Each row is a point. The points of each table are mixes of a few directions, plus a little noise. How many directions does each table use, and how many do they share? Where both have some left over, give the other angles between the two spaces (their principal angles), to ten degrees, smallest first.

First, 7 rows:
[[-0.40 -0.68]
 [-0.25 -0.41]
 [ 0.11  0.18]
 [ 0.00  0.01]
 [ 0.17  0.29]
 [ 0.17  0.29]
 [ 0.18  0.31]]
Second, 5 rows:
[[ 0.47 -0.28]
 [ 0.11 -0.07]
 [ 0.24 -0.14]
 [-0.38  0.24]
 [-0.45  0.28]]
Directions: first 1, second 1, shared 0; angles 90

First:
[[-0.23  0.20  0.05]
 [-0.25  0.22  0.05]
 [ 0.72 -0.64 -0.15]
 [-0.39  0.35  0.08]
 [ 0.27 -0.25 -0.05]
 [-0.13  0.12  0.03]]
Second (4 x 3):
[[-0.05  0.14 -0.15]
 [-0.15  0.42 -0.46]
 [ 0.02 -0.05  0.06]
 [ 0.18 -0.51  0.56]]
Directions: first 1, second 1, shared 0; angles 60

First, 8 rows:
[[ 0.11  0.08  0.17 -0.20]
 [ 0.11  0.10  0.20 -0.24]
 [ 0.01  0.00  0.02 -0.02]
 [-0.54 -0.42 -0.88  0.98]
 [ 0.08  0.08  0.13 -0.16]
 [-0.07 -0.07 -0.11  0.14]
 [ 0.14  0.12  0.25 -0.28]
 [ 0.13  0.09  0.23 -0.25]]
Second, 6 rows:
[[ 0.46  0.09 -0.02  0.26]
 [-0.06 -0.02 -0.09 -0.13]
 [ 0.00 -0.01 -0.22 -0.20]
 [-0.02  0.08  0.84  0.76]
 [-0.18 -0.06 -0.24 -0.35]
 [-0.19 -0.04 -0.25 -0.35]]
Directions: first 1, second 2, shared 0; angles 90

First:
[[ 0.71 -0.26 -0.11 -0.05 -0.15  0.33]
 [-0.23  0.08  0.04  0.02  0.05 -0.11]
 [-0.12  0.04  0.02  0.00  0.02 -0.06]
 [-0.11  0.03  0.02  0.02  0.02 -0.06]
 [ 0.17 -0.07 -0.03 -0.01 -0.04  0.07]
 [-0.47  0.17  0.08  0.03  0.10 -0.22]
 [ 1.06 -0.39 -0.16 -0.07 -0.23  0.50]
 [-1.01  0.38  0.15  0.06  0.22 -0.48]]
Second:
[[-0.07  0.02  0.03  0.03  0.01 -0.01]
 [-0.12  0.03  0.06  0.04  0.03  0.01]
 [-0.20  0.05  0.08  0.08  0.03 -0.02]
 [ 1.13 -0.35 -0.48 -0.46 -0.22  0.03]
 [-0.65  0.20  0.28  0.25  0.13 -0.02]
 [-0.34  0.09  0.14  0.13  0.07 -0.01]
 [-0.58  0.18  0.25  0.24  0.10 -0.02]
 [ 0.82 -0.25 -0.35 -0.32 -0.16  0.03]]
Directions: first 1, second 1, shared 0; angles 30

First (10 x 8):
[[ 0.01  0.51  0.42  0.22 -0.55  0.34 -0.13  0.07]
 [-0.14 -0.60 -0.01  0.04 -0.49  0.34 -0.52 -0.08]
 [-0.32 -0.43  0.21 -0.01 -0.02  0.03 -0.05 -0.12]
 [ 0.44  0.38 -0.41  0.00 -0.36  0.21 -0.36  0.11]
 [ 0.03  0.29 -0.42 -0.30 -0.10  0.03 -0.32 -0.14]
 [ 0.00  0.13  0.38  0.18  0.58 -0.36  0.74  0.14]
 [-0.29  0.19  0.27 -0.11  0.55 -0.37  0.53 -0.09]
 [ 0.11 -0.28 -0.15  0.04  0.00  0.02 -0.09  0.05]
 [ 0.12 -0.31 -0.53 -0.20 -0.01 -0.01 -0.34 -0.06]
 [ 0.09  0.11  0.22  0.16  0.41 -0.26  0.53  0.14]]
Second (8 x 8):
[[-0.32 -0.19 -0.24 -0.26  0.16  0.15 -0.13 -0.03]
 [ 0.13 -0.03  0.09  0.62 -0.05 -0.61  0.18 -0.43]
 [ 0.03  0.05  0.06 -0.52  0.07  0.22  0.02  0.01]
 [ 0.09  0.31  0.10 -0.08  0.25 -0.40  0.24  0.18]
 [ 0.10 -0.62 -0.05  0.36 -0.73  0.85 -0.46 -0.45]
 [ 0.14  0.12 -0.04 -0.18  0.35 -0.45  0.28 -0.15]
 [ 0.20  0.15 -0.22 -0.01  0.14  0.17  0.01  0.58]
 [-0.35  0.24  0.32  0.09 -0.17  0.05 -0.14  0.28]]
Directions: first 4, second 5, shared 2; angles 30, 70

First, 9 rows:
[[-0.26  0.35 -0.04 -0.01 -0.11 -0.41  0.00  0.13 -0.46]
 [-0.03 -0.15  0.32 -0.18  0.02  0.15  0.64 -0.16  0.30]
 [-0.42  0.52 -0.14 -0.44  0.15 -0.60  0.84 -0.61 -0.15]
 [ 0.24 -0.31 -0.16  0.23  0.03  0.35 -0.47 -0.01  0.24]
 [-0.02 -0.46  0.04  0.27 -0.08  0.44  0.13 -0.46  0.34]
 [ 0.17  0.24  0.04 -0.14  0.04 -0.19 -0.34  0.62 -0.23]
 [-0.15  0.11 -0.09  0.22 -0.16 -0.17 -0.23  0.09 -0.35]
 [ 0.49 -0.17 -0.04  0.02  0.13  0.26 -0.64  0.55  0.22]
 [ 0.05 -0.13  0.03  0.04  0.01  0.15  0.05 -0.14  0.14]]
Second (9 x 9):
[[ 0.20 -0.08 -0.09  0.81  0.05  0.22  0.07 -0.29 -0.66]
 [ 0.40  0.02  0.11 -0.36  0.22  0.08 -0.24  0.60  0.26]
 [-0.19 -0.25  0.11  0.08 -0.25  0.15 -0.10  0.00  0.21]
 [-0.31 -0.04  0.53 -0.06 -0.36 -0.07  0.30  0.47 -0.10]
 [-0.31 -0.19 -0.07  0.33 -0.47 -0.01 -0.77  0.27 -0.10]
 [-0.20 -0.04 -0.27  0.12 -0.10 -0.04 -0.26 -0.34  0.06]
 [ 0.03  0.41 -0.09 -0.69  0.33 -0.37  0.44 -0.14  0.20]
 [ 0.52  0.17 -0.06  0.03  0.44  0.07  0.22  0.04 -0.23]
 [-0.14  0.02 -0.17 -0.26  0.13 -0.05  0.35 -0.62  0.35]]
Directions: first 4, second 5, shared 4

First:
[[-0.36  0.62  0.18  0.16  0.20  0.06  0.23  0.30  0.64]
 [-0.19 -0.65  0.03  0.08  0.34  0.04 -0.04 -0.18 -0.11]
 [ 0.12  0.27 -0.09 -0.21  0.01  0.93 -0.15 -0.51 -0.13]
 [-0.02 -0.40  0.27  0.04  0.10 -0.70 -0.07  0.52  0.00]
 [ 0.05 -0.16  0.05 -0.08 -0.18  0.01 -0.23 -0.15 -0.16]
 [ 0.62  0.24 -0.44 -0.08 -0.25 -0.31  0.33  0.19 -0.39]
 [-0.21  0.09  0.01  0.09 -0.22 -0.05 -0.07 -0.18  0.15]]
Second:
[[-0.08  0.25 -0.19  0.13  0.32  0.23  0.37  0.00  0.18]
 [ 0.68 -0.41 -0.14 -0.26  0.39  0.04  0.11  0.32 -0.65]
 [-0.18 -0.46  0.07  0.10 -0.05 -0.32 -0.12 -0.08 -0.05]
 [-0.36  0.08  0.07  0.08 -0.72 -0.04 -0.43 -0.59  0.17]
 [ 0.55 -0.30  0.07 -0.30 -0.31 -0.31 -0.36  0.21 -0.57]
 [-0.36 -0.08 -0.13  0.19  0.06  0.19  0.10 -0.38  0.19]
 [ 0.00  0.54 -0.03  0.05 -0.04 -0.07  0.23  0.27  0.28]
 [-0.26  0.39  0.30  0.01  0.35  0.31  0.05  0.30  0.47]]
Directions: first 5, second 5, shared 5

First (8 x 11):
[[ 0.02  0.05  0.24 -0.54  0.41  0.28 -0.26  0.32  0.64  0.15  0.09]
 [ 0.04  0.52  0.03 -0.20 -0.21 -0.28 -0.36 -0.21  0.13  0.19  0.13]
 [ 0.24 -0.45 -0.08  0.39  0.09 -0.31  0.24  0.47 -0.77  0.12 -0.21]
 [-0.21 -0.12 -0.09  0.07  0.02  0.04  0.17 -0.57 -0.22 -0.38 -0.28]
 [ 0.02  0.20 -0.22  0.07 -0.15  0.28  0.68 -0.16 -0.74 -0.26 -0.23]
 [-0.02 -0.44  0.25 -0.01  0.16  0.17  0.06  0.10 -0.09 -0.12  0.27]
 [-0.28 -0.12 -0.19  0.28 -0.07 -0.25 -0.44 -0.38  0.80 -0.02 -0.18]
 [ 0.15  0.34  0.04 -0.08 -0.21  0.09 -0.09  0.44  0.26  0.33  0.40]]
Second, 11 rows:
[[-0.29 -0.50  0.27 -0.13  0.12  0.56  0.26 -0.53 -0.15 -0.61  0.15]
 [ 0.02 -0.38 -0.06  0.03  0.30  0.11  0.00  0.34  0.25  0.03 -0.25]
 [-0.02  0.03  0.33 -0.26  0.26 -0.04 -0.22 -0.04  0.50  0.05  0.42]
 [ 0.08 -0.01 -0.19  0.30 -0.09 -0.11  0.14  0.19 -0.07  0.14 -0.06]
 [ 0.13  1.00 -0.10  0.04 -1.02 -0.40 -0.15 -0.62 -0.95  0.10  0.28]
 [-0.14  0.01  0.09 -0.23 -0.09  0.30  0.07 -0.41 -0.31 -0.35 -0.11]
 [ 0.06  0.24 -0.28  0.01  0.31 -0.05  0.22  0.27  0.35  0.19 -0.35]
 [ 0.04 -0.21 -0.09  0.53 -0.10 -0.16  0.28  0.14  0.01  0.07  0.24]
 [ 0.03 -0.50  0.12 -0.26  0.18  0.14 -0.53  0.39  0.03  0.06 -0.36]
 [ 0.14  0.67  0.06 -0.17 -0.16 -0.36 -0.21 -0.09  0.13  0.31  0.29]
 [ 0.01 -0.36 -0.11  0.15  0.25  0.08  0.09  0.37  0.22  0.04 -0.27]]
Directions: first 6, second 5, shared 4; angles 60

First (8 x 12):
[[ 0.07  0.11  0.20  0.16 -0.11 -0.05 -0.19  0.56 -0.08 -0.53  0.10  0.13]
 [-0.22 -0.19 -0.34 -0.06  0.13  0.09 -0.16 -0.33 -0.15  0.18  0.24 -0.26]
 [-0.78 -0.27  0.11  0.40  0.49  0.40 -0.12 -0.27 -0.02 -0.55  0.36  0.11]
 [ 0.54  0.09 -0.39 -0.46 -0.33 -0.29  0.11 -0.22 -0.04  0.85 -0.22 -0.31]
 [ 0.20  0.05 -0.05 -0.06 -0.16 -0.10 -0.12  0.25 -0.10 -0.04  0.02 -0.07]
 [-0.10  0.01  0.20 -0.10  0.19  0.06  0.49 -0.64  0.36  0.51 -0.36  0.20]
 [ 0.25  0.02 -0.24 -0.24 -0.16 -0.13 -0.01 -0.09 -0.05  0.38 -0.07 -0.20]
 [-0.01  0.20  0.57  0.32 -0.03  0.01 -0.05  0.68  0.06 -0.79 -0.04  0.39]]
Second, 8 rows:
[[ 0.32  0.11 -0.03 -0.26 -0.14 -0.15  0.27 -0.22  0.15  0.53 -0.31 -0.01]
 [-0.23 -0.07  0.02  0.18  0.10  0.11 -0.20  0.16 -0.11 -0.39  0.22  0.01]
 [-0.03 -0.01  0.00  0.02  0.01  0.01 -0.03  0.02 -0.01 -0.05  0.03  0.00]
 [-0.71 -0.23  0.06  0.57  0.31  0.35 -0.60  0.49 -0.35 -1.19  0.69  0.02]
 [ 0.60  0.20 -0.05 -0.49 -0.26 -0.29  0.52 -0.41  0.29  1.02 -0.58 -0.02]
 [ 0.28  0.09 -0.02 -0.23 -0.12 -0.14  0.24 -0.19  0.14  0.48 -0.28 -0.01]
 [-0.23 -0.07  0.02  0.18  0.10  0.11 -0.20  0.16 -0.11 -0.38  0.22  0.01]
 [-0.01  0.00  0.00  0.01  0.01  0.00 -0.01  0.01 -0.01 -0.02  0.01  0.00]]
Directions: first 3, second 1, shared 1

## What to produce
From the material above, copy exactly the lines between the line holding "0.03 -0.32 -0.14]" and the line holding "[[-0.32 -0.19 -0.24", inclusive, and only those.

## Reply to the task
 [ 0.03  0.29 -0.42 -0.30 -0.10  0.03 -0.32 -0.14]
 [ 0.00  0.13  0.38  0.18  0.58 -0.36  0.74  0.14]
 [-0.29  0.19  0.27 -0.11  0.55 -0.37  0.53 -0.09]
 [ 0.11 -0.28 -0.15  0.04  0.00  0.02 -0.09  0.05]
 [ 0.12 -0.31 -0.53 -0.20 -0.01 -0.01 -0.34 -0.06]
 [ 0.09  0.11  0.22  0.16  0.41 -0.26  0.53  0.14]]
Second (8 x 8):
[[-0.32 -0.19 -0.24 -0.26  0.16  0.15 -0.13 -0.03]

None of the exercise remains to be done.